● **Work instruction**: Find the lines in these entries that include the word "named" and state how many there are, with no other words.

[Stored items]
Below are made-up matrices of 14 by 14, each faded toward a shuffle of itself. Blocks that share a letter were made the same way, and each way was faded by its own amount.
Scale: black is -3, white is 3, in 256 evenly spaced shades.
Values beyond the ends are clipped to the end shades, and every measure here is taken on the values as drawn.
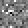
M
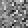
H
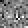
M
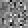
H
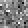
M
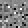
M
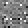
M
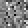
H
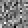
H
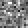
M
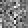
H
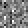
H
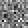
M
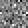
M
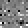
M
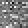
M
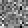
H
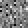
H
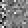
H
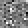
M
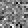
M
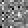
M
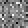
M
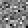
M
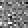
M
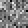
M
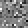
M
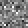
M
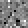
M
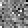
H
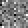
H
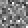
M
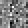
H
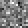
M
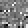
M
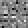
M
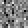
H
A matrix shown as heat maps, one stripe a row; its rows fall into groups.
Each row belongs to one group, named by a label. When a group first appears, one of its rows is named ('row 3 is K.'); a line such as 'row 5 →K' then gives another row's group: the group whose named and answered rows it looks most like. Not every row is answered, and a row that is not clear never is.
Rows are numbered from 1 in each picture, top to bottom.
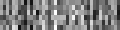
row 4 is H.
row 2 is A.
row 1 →A
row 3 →A
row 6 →A
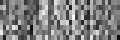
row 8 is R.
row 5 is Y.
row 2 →Y
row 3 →H
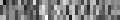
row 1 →Y
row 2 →H
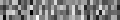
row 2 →H
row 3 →R
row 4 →A
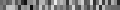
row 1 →H
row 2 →R
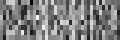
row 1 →R
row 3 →A
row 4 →A
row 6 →A
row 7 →R
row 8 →R
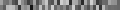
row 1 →Y
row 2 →R
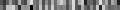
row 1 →H
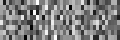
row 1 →A
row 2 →Y
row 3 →A
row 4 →R
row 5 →Y
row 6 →R
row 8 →A
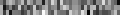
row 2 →Y
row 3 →A
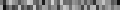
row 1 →R
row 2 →Y
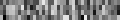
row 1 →H
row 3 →R
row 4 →Y
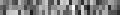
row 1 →Y
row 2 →H
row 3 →R
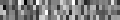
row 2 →Y
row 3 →Y
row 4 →H
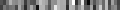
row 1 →H
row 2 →H
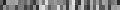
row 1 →R
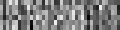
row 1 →R
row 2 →A
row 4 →H
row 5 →A
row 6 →A
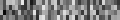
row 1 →R
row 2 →A
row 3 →Y
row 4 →H
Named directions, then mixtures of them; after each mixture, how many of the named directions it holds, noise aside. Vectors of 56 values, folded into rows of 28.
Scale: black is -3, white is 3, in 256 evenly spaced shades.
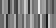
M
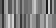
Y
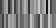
two
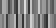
one
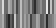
one
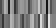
two
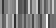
two
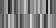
two
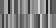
two
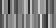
one
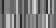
two
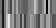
one
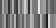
one
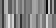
one
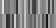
two
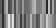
one
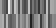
two
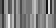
one
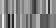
one
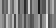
one
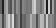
one
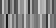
one
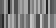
two
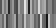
one
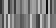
two
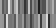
one
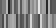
two
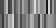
two
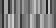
two
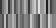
two
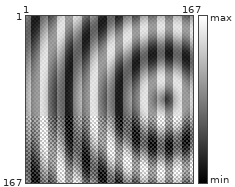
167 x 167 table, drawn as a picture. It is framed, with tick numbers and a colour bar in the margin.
Seam: horizontal, 60% of the way down, the top part calmer. Average level on the scale: 50%. Stripes: upright, repeating 10 times. Rings: centred on the middle right. Slope: none.
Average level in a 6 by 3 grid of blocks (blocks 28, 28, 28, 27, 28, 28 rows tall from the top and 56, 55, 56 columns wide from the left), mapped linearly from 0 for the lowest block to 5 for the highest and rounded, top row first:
325 / 330 / 325 / 325 / 330 / 325
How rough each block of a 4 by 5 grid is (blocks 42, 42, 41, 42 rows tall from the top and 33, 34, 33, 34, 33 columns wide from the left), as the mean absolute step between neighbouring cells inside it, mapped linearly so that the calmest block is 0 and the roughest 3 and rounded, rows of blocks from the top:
0 0 0 0 0 / 0 0 0 0 0 / 2 2 2 2 2 / 3 3 3 3 3
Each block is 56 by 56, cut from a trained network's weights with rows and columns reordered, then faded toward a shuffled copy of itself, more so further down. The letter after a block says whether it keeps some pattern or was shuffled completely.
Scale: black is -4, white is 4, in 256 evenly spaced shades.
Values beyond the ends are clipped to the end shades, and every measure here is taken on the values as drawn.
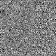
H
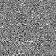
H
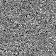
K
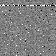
H
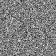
K
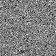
K
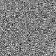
H
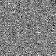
H
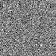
H
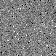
K
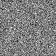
K
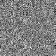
H
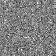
H
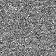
H
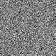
H
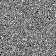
K
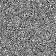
K
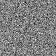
K
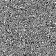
H
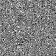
H
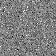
K
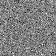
K
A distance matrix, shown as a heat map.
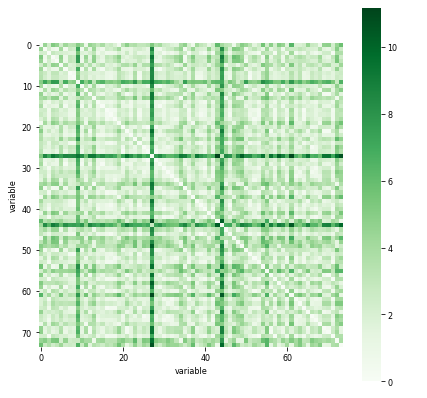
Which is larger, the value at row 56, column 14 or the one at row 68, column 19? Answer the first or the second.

● **Completed exercise**: 2